Each row of a before or after table is a point. The points were changed in one or more steps. Then noise was added and the rows were shuffled. The steps act on how far a point lies along the listed directions, d1 being the first. What was done? A step turns or swaps two directions, mirrors them in a line or flattens them onto one, adds a multiple of one to another, or multiplies one. Angles are multiples of 10 degrees, from the lower direction toward the higher: turns from -170 to 170, lines from 10 to 170 but not 90. Use the fewest steps. Two steps may share a direction if one is a turn and the other turns, adds or multiplies; they go together, in the order done. Otherwise the lowest direction goes first.

Directions:
(1): -.59  .23  .18
(2): .28  .37  .47
(3): -.07  -.50  .43
Before (10 x 3)
.19  -.36  .30
-.50  -.88  -.18
-.02  -.34  .02
.10  -.45  -.24
.08  .12  -.30
.70  .07  .44
-.27  .05  -.51
-.87  .09  .41
.09  -.08  .23
.58  .51  -.75
After (10 x 3)
-.04  -.15  .09
-.05  -.30  .18
.21  -.02  -.09
.11  .25  -.10
-.03  -.38  .15
.05  -.26  .06
-.01  .20  -.07
-.41  -.07  .20
.41  .69  -.36
-.17  -.75  .31
Steps: multiply d1 by 0.4; flatten d2 and d3 onto the line at 110 degrees

Directions:
(1): -.69  -.17  .41  .25  -.34  .16
(2): .21  .05  .29  .71  .48  .12
(3): -.07  .72  .16  .12  -.19  -.52
Before (9 x 6)
-.27  -.12  .17  -.01  -.28  .12
-.34  .01  .38  .37  -.01  -.01
.02  -.08  -.06  -.07  .04  .05
-.19  .08  .03  -.21  -.05  -.03
-.01  .07  .03  .03  .09  .01
.14  -.04  -.04  -.10  .06  .00
-.01  -.06  -.06  -.30  -.19  -.04
.42  .00  -.02  .26  .33  -.02
.05  -.08  -.04  .14  .05  .06
After (9 x 6)
-.94  -.14  .69  .49  -.34  .11
.02  -.05  -.07  -.30  -.17  -.05
.84  .11  -.25  .15  .55  -.12
.09  -.06  -.07  -.02  .11  .05
.00  .08  .02  .00  .08  .00
.33  .02  -.14  -.12  .17  -.03
-.72  -.23  .46  .18  -.49  .24
.07  -.07  -.03  .19  .10  .07
-.31  .05  .08  -.22  -.13  -.01
Steps: multiply d1 by 2.5; add -0.7 times d3 to d2

Directions:
(1): .01  .42  -.13  .69  -.44  .11  -.13  .53
(2): .79  .01  .41  .46  .14  -.12  .03  -.36
(3): -.07  .67  .19  -.33  -.47  -.05  -.29  -.51
(4): .47  .02  .02  -.48  -.44  -.30  .51  .43
Before (8 x 8)
.26  .57  .15  -.33  -.50  -.28  .28  -.05
.06  -.29  .01  -.43  .24  -.36  .33  .03
-.46  -.38  -.40  -.11  .23  .20  -.21  .10
-.34  -.29  -.21  .46  -.03  .12  -.01  .89
-.10  -.26  -.37  .37  -.05  .05  .01  .63
-.14  -.32  -.42  .64  .39  .21  -.08  .58
.18  .11  .20  -.62  -.73  -.25  .35  .54
-.01  .28  -.06  -.81  -.36  -.14  .20  .00
After (8 x 8)
.30  .11  .01  .79  .09  -.02  .19  .34
-.42  -.31  -.37  -.45  .08  .09  -.14  .04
________
* _What is expected_: Give back every entry, unchanged in any way.

* _Output below_:
Each row of a before or after table is a point. The points were changed in one or more steps. Then noise was added and the rows were shuffled. The steps act on how far a point lies along the listed directions, d1 being the first. What was done? A step turns or swaps two directions, mirrors them in a line or flattens them onto one, adds a multiple of one to another, or multiplies one. Angles are multiples of 10 degrees, from the lower direction toward the higher: turns from -170 to 170, lines from 10 to 170 but not 90. Use the fewest steps. Two steps may share a direction if one is a turn and the other turns, adds or multiplies; they go together, in the order done. Otherwise the lowest direction goes first.

Directions:
(1): -.59  .23  .18
(2): .28  .37  .47
(3): -.07  -.50  .43
Before (10 x 3)
.19  -.36  .30
-.50  -.88  -.18
-.02  -.34  .02
.10  -.45  -.24
.08  .12  -.30
.70  .07  .44
-.27  .05  -.51
-.87  .09  .41
.09  -.08  .23
.58  .51  -.75
After (10 x 3)
-.04  -.15  .09
-.05  -.30  .18
.21  -.02  -.09
.11  .25  -.10
-.03  -.38  .15
.05  -.26  .06
-.01  .20  -.07
-.41  -.07  .20
.41  .69  -.36
-.17  -.75  .31
Steps: multiply d1 by 0.4; flatten d2 and d3 onto the line at 110 degrees

Directions:
(1): -.69  -.17  .41  .25  -.34  .16
(2): .21  .05  .29  .71  .48  .12
(3): -.07  .72  .16  .12  -.19  -.52
Before (9 x 6)
-.27  -.12  .17  -.01  -.28  .12
-.34  .01  .38  .37  -.01  -.01
.02  -.08  -.06  -.07  .04  .05
-.19  .08  .03  -.21  -.05  -.03
-.01  .07  .03  .03  .09  .01
.14  -.04  -.04  -.10  .06  .00
-.01  -.06  -.06  -.30  -.19  -.04
.42  .00  -.02  .26  .33  -.02
.05  -.08  -.04  .14  .05  .06
After (9 x 6)
-.94  -.14  .69  .49  -.34  .11
.02  -.05  -.07  -.30  -.17  -.05
.84  .11  -.25  .15  .55  -.12
.09  -.06  -.07  -.02  .11  .05
.00  .08  .02  .00  .08  .00
.33  .02  -.14  -.12  .17  -.03
-.72  -.23  .46  .18  -.49  .24
.07  -.07  -.03  .19  .10  .07
-.31  .05  .08  -.22  -.13  -.01
Steps: multiply d1 by 2.5; add -0.7 times d3 to d2

Directions:
(1): .01  .42  -.13  .69  -.44  .11  -.13  .53
(2): .79  .01  .41  .46  .14  -.12  .03  -.36
(3): -.07  .67  .19  -.33  -.47  -.05  -.29  -.51
(4): .47  .02  .02  -.48  -.44  -.30  .51  .43
Before (8 x 8)
.26  .57  .15  -.33  -.50  -.28  .28  -.05
.06  -.29  .01  -.43  .24  -.36  .33  .03
-.46  -.38  -.40  -.11  .23  .20  -.21  .10
-.34  -.29  -.21  .46  -.03  .12  -.01  .89
-.10  -.26  -.37  .37  -.05  .05  .01  .63
-.14  -.32  -.42  .64  .39  .21  -.08  .58
.18  .11  .20  -.62  -.73  -.25  .35  .54
-.01  .28  -.06  -.81  -.36  -.14  .20  .00
After (8 x 8)
.30  .11  .01  .79  .09  -.02  .19  .34
-.42  -.31  -.37  -.45  .08  .09  -.14  .04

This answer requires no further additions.